> **WORK TO BE COMPLETED**: Reproduce the entries shown below only from the line with "1) What is the entry in row 1 and column 1?" down to the line with "4) What is the entry", keeping both end lines and copying each one exactly.
** Opening INPUT MATERIAL block **
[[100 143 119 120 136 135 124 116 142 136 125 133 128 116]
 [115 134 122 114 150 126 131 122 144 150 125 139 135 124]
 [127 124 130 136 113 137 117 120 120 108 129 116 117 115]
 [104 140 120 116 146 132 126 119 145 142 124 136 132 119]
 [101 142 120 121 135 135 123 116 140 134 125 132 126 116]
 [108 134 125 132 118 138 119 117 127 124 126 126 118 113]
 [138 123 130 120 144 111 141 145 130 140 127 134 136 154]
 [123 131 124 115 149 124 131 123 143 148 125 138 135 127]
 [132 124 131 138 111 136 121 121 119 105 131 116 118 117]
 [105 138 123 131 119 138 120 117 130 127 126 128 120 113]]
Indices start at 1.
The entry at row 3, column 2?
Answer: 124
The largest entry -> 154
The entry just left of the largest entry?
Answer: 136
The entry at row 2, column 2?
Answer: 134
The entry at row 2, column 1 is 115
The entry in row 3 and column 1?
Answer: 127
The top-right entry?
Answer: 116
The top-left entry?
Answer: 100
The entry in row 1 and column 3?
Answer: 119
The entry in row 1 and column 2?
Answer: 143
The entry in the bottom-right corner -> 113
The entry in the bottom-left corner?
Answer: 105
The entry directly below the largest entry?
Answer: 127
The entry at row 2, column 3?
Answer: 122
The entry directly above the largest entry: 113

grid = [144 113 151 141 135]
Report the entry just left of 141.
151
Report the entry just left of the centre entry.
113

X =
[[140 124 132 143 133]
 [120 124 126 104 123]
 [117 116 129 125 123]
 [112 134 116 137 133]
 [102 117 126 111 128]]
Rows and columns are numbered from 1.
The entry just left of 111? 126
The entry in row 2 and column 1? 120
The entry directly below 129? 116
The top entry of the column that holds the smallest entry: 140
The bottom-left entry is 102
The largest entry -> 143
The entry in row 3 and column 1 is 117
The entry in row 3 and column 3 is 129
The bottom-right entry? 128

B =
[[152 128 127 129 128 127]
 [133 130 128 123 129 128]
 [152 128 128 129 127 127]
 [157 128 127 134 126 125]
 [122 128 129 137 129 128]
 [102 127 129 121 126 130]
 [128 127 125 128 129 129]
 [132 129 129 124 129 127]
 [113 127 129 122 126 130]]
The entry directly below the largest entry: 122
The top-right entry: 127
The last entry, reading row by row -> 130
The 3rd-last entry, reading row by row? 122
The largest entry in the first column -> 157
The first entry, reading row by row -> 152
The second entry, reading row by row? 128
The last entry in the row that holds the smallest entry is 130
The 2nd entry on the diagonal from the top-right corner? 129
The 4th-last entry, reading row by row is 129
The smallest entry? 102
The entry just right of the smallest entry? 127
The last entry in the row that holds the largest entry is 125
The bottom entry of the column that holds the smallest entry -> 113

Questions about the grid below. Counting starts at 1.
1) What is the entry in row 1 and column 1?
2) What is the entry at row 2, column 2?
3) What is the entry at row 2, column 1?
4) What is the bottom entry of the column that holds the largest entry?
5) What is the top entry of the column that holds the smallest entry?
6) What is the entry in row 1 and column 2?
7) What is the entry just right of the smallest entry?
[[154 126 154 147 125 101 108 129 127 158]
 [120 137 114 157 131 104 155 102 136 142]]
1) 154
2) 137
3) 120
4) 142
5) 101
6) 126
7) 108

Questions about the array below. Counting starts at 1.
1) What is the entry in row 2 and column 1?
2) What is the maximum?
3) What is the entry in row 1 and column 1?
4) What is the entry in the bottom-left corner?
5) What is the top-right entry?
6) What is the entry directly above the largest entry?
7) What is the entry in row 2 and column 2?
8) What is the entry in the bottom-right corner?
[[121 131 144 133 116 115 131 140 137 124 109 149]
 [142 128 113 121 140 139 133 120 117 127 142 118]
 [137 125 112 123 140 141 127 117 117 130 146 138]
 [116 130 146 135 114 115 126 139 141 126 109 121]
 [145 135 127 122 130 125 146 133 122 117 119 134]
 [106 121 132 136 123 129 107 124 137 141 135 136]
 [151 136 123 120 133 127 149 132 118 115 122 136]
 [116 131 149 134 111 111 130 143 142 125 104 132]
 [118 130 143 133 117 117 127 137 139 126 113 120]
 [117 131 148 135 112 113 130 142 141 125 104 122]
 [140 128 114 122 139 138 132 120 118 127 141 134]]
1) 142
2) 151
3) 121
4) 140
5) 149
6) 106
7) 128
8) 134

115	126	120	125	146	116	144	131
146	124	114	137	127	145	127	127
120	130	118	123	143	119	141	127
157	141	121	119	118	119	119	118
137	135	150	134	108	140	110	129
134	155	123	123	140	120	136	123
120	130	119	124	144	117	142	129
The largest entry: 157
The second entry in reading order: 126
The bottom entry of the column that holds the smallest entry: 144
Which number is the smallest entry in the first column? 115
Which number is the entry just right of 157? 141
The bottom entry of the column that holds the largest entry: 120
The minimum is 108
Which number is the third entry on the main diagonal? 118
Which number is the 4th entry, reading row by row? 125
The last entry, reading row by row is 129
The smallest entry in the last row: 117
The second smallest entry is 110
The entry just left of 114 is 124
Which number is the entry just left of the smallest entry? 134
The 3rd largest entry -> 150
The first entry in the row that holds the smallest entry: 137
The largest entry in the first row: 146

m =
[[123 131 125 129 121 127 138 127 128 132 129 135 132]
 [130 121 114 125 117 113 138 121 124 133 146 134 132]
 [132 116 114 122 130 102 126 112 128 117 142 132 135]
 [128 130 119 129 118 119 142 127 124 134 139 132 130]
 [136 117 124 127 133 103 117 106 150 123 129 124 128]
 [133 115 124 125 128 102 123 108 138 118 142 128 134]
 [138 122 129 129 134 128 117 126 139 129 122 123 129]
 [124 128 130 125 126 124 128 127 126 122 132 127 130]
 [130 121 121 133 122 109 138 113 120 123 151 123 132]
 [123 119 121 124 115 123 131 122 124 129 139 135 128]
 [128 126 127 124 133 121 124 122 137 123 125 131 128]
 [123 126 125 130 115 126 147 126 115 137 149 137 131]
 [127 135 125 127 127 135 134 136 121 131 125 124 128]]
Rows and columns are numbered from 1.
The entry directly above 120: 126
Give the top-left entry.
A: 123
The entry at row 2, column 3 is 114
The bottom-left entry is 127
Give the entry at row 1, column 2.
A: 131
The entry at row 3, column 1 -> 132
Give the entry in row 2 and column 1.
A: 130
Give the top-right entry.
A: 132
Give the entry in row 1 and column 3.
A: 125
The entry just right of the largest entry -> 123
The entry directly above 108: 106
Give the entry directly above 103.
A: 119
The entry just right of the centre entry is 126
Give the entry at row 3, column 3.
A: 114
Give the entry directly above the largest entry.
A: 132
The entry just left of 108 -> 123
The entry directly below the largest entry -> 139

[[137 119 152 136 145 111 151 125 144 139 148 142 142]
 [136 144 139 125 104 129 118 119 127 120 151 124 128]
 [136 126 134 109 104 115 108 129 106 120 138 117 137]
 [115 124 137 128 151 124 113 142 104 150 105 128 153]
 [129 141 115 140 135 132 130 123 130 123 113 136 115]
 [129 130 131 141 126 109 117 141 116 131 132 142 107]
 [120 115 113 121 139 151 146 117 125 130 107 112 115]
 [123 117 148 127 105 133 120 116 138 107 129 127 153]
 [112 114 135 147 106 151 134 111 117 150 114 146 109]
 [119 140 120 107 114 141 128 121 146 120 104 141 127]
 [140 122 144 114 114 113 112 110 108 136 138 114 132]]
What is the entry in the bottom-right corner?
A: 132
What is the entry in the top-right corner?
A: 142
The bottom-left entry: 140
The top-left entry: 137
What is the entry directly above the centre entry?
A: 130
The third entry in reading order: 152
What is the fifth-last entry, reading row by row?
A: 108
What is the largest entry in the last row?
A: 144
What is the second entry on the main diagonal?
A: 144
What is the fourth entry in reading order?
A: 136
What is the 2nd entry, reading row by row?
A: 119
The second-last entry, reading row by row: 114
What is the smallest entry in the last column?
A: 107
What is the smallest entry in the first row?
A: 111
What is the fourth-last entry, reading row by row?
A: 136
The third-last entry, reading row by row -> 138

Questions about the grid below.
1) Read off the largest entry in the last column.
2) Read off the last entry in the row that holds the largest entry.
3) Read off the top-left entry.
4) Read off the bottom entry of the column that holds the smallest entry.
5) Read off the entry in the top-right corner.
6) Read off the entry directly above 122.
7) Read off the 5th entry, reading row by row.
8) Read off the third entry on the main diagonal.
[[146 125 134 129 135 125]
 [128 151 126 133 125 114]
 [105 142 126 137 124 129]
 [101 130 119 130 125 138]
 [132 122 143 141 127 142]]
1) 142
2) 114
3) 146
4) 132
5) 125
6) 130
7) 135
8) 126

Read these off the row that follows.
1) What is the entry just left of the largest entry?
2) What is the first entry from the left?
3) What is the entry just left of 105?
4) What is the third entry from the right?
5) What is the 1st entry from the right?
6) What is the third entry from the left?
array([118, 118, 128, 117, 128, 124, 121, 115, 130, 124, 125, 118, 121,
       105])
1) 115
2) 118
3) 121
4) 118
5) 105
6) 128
** Closing INPUT MATERIAL block **
** Opening INPUT MATERIAL block **
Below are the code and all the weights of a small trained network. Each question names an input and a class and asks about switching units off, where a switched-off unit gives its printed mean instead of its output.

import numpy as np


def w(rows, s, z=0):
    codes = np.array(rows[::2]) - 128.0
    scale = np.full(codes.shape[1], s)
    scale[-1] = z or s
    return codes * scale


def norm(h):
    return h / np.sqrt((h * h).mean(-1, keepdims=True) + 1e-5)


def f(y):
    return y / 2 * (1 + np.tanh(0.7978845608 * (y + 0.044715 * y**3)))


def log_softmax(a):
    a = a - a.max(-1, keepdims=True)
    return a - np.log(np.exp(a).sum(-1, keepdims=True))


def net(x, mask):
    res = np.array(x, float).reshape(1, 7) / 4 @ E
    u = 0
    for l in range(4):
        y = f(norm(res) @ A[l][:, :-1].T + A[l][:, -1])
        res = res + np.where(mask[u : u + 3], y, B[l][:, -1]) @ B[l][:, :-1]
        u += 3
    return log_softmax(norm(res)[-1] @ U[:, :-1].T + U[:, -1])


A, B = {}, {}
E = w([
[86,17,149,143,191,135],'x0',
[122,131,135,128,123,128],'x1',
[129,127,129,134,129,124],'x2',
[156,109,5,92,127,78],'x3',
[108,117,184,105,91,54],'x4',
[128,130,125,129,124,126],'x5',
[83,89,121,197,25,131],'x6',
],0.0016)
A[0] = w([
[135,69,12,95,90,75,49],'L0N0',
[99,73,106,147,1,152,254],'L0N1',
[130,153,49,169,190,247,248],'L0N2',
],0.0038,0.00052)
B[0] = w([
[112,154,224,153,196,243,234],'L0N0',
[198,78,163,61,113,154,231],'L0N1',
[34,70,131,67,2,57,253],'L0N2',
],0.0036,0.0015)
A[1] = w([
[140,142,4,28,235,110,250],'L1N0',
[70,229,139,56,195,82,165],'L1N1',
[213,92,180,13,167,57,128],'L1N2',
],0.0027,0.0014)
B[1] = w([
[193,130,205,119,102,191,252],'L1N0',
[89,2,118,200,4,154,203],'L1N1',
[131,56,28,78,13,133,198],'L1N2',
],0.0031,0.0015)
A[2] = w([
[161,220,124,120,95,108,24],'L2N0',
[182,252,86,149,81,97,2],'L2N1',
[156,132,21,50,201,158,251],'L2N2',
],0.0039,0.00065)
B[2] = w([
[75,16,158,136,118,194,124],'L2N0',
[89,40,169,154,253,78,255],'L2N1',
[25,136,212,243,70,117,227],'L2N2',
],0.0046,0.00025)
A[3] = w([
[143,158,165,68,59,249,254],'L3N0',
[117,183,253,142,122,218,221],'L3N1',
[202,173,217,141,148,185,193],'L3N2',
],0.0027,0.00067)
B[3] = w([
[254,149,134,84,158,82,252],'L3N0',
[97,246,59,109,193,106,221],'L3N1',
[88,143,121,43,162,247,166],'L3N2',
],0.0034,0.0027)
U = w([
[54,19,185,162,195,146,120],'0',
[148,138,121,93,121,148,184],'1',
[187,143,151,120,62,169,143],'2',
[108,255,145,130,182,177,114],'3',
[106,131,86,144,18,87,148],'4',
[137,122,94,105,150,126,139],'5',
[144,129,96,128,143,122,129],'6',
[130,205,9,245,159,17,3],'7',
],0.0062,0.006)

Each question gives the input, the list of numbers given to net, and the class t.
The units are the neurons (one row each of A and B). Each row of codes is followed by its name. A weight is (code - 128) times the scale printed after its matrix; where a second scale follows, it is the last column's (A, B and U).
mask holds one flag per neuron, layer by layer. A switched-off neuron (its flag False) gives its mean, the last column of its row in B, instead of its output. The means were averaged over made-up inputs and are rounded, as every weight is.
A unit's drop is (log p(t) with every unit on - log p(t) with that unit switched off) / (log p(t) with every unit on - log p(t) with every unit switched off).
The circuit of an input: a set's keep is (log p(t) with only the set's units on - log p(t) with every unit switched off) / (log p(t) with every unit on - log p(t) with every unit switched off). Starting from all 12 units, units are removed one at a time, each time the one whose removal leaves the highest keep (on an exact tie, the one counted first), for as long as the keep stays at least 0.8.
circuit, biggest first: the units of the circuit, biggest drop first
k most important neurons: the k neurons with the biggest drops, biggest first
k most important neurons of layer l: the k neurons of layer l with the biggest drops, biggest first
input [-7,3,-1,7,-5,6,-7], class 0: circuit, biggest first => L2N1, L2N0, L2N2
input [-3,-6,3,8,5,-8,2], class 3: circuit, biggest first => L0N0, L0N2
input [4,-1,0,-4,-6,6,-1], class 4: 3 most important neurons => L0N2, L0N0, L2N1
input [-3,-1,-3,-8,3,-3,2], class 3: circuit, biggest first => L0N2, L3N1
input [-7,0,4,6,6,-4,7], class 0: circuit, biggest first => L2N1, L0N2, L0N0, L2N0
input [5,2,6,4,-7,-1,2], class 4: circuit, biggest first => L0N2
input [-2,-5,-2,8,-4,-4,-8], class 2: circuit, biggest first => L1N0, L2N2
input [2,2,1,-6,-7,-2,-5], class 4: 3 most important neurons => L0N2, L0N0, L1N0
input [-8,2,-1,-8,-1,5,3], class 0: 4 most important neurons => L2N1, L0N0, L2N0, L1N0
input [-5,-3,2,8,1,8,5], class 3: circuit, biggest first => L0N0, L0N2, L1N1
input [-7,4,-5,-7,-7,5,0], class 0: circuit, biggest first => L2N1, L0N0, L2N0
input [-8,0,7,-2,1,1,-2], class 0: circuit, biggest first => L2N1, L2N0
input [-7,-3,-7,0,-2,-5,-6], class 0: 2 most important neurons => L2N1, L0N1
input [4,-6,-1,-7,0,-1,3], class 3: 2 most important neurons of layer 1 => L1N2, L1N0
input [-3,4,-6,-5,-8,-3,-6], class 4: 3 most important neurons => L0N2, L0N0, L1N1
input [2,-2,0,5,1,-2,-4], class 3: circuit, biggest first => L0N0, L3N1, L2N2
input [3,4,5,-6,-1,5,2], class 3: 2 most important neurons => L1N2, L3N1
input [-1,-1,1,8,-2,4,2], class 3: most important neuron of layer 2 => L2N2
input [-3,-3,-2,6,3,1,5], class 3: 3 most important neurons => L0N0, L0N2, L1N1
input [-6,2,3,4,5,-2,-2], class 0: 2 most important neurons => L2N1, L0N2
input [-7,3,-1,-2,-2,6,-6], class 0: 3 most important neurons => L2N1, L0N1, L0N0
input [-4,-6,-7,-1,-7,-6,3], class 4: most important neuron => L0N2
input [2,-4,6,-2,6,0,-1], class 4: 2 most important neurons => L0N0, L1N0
** Closing INPUT MATERIAL block **
** Opening INPUT MATERIAL block **
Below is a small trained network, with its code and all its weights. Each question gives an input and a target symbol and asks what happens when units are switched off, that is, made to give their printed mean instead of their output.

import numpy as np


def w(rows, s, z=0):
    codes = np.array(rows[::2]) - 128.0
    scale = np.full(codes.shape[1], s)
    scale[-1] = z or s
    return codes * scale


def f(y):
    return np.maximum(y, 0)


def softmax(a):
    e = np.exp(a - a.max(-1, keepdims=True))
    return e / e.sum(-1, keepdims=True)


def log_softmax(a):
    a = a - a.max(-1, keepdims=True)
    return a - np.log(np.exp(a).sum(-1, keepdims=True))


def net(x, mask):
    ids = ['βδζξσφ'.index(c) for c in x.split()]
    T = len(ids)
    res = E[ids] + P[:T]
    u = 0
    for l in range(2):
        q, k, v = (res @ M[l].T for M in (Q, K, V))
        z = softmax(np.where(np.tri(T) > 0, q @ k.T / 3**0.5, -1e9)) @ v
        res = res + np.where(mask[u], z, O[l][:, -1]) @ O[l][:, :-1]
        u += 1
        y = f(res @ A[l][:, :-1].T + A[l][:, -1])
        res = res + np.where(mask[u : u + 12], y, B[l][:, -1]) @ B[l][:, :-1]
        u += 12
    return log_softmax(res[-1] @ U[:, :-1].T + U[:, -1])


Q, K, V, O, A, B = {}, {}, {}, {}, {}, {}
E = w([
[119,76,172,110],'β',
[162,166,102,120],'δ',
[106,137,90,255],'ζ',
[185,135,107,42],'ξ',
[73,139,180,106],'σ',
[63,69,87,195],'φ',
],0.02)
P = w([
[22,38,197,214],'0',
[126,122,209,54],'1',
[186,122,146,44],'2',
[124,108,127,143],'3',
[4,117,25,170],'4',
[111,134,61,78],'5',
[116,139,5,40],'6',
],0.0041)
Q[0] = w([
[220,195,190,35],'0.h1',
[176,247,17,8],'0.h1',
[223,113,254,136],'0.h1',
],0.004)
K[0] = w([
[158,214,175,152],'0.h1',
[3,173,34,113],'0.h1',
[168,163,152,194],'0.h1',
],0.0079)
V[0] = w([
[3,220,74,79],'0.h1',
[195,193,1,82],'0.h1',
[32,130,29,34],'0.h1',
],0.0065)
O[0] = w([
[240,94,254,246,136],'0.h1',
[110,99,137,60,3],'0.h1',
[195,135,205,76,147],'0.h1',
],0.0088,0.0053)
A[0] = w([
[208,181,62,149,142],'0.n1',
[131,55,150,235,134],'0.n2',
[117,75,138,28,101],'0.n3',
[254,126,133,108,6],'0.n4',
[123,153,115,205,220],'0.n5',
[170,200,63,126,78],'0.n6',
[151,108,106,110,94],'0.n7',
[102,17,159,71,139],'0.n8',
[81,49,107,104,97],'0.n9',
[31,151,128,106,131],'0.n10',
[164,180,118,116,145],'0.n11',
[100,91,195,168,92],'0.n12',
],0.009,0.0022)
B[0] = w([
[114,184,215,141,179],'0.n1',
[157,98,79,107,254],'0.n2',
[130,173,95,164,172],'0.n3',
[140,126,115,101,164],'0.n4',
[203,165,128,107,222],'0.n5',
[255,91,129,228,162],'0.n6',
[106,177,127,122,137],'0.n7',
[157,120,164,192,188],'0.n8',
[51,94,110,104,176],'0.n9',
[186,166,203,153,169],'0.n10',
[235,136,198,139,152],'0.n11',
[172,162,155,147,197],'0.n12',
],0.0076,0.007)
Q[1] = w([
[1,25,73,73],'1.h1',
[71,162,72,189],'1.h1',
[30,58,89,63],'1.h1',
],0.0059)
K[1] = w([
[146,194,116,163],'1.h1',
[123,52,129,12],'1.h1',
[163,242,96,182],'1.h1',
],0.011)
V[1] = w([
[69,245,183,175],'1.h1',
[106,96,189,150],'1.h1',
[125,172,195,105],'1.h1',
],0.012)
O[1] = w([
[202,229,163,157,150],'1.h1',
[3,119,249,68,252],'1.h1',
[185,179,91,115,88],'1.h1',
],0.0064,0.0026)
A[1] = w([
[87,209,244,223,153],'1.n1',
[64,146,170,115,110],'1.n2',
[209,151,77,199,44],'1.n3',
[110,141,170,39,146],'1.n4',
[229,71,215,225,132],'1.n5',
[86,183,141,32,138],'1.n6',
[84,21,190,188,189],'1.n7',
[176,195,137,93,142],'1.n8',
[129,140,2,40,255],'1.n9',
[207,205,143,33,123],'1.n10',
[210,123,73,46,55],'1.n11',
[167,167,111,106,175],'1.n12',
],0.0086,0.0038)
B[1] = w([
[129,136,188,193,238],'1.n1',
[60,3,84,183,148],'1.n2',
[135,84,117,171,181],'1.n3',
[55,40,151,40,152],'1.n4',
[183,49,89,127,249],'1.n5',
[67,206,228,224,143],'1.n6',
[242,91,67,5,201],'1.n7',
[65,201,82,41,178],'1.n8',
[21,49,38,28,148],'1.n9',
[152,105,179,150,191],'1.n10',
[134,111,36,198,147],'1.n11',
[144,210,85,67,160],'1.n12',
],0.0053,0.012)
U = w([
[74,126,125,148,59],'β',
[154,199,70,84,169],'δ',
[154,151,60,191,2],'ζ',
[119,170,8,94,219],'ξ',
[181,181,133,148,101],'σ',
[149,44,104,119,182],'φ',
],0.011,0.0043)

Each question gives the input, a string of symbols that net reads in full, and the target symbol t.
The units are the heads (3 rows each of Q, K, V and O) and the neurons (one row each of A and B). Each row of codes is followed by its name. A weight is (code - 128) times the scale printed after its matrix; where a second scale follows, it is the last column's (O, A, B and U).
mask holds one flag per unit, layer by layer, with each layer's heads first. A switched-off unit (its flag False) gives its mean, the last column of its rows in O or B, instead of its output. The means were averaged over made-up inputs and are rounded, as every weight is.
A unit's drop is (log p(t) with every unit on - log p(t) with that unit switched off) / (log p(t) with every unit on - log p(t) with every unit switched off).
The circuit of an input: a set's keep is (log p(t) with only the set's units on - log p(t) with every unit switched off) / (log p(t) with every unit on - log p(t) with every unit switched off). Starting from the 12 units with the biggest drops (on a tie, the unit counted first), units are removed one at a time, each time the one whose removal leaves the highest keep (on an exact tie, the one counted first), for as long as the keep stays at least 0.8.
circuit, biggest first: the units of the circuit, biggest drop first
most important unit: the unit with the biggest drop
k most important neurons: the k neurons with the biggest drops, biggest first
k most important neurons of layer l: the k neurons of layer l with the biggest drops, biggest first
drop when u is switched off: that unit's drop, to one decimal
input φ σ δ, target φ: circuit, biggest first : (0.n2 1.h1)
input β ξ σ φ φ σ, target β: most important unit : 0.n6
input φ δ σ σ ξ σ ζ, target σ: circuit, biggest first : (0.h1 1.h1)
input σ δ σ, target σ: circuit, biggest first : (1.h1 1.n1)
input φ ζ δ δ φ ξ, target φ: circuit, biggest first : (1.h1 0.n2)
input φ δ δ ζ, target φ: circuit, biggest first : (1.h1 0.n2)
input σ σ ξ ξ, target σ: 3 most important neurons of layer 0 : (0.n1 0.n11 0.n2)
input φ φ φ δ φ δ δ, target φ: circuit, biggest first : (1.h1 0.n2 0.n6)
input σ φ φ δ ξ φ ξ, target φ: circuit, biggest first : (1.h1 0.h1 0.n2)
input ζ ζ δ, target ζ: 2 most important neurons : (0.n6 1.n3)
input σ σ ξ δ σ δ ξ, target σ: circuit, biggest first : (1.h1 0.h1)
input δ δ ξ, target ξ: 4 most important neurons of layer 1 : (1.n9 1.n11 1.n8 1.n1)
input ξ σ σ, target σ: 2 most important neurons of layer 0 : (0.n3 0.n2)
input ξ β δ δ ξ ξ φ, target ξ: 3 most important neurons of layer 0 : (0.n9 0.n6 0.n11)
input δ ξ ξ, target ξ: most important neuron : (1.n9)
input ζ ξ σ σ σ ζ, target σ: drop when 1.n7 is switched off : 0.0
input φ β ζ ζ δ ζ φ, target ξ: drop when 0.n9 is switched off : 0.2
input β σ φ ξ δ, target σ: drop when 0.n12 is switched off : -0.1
** Closing INPUT MATERIAL block **
> **REPLY**:
1) What is the entry in row 1 and column 1?
2) What is the entry at row 2, column 2?
3) What is the entry at row 2, column 1?
4) What is the bottom entry of the column that holds the largest entry?
5) What is the top entry of the column that holds the smallest entry?
6) What is the entry in row 1 and column 2?
7) What is the entry just right of the smallest entry?
[[154 126 154 147 125 101 108 129 127 158]
 [120 137 114 157 131 104 155 102 136 142]]
1) 154
2) 137
3) 120
4) 142
5) 101
6) 126
7) 108

Questions about the array below. Counting starts at 1.
1) What is the entry in row 2 and column 1?
2) What is the maximum?
3) What is the entry in row 1 and column 1?
4) What is the entry in the bottom-left corner?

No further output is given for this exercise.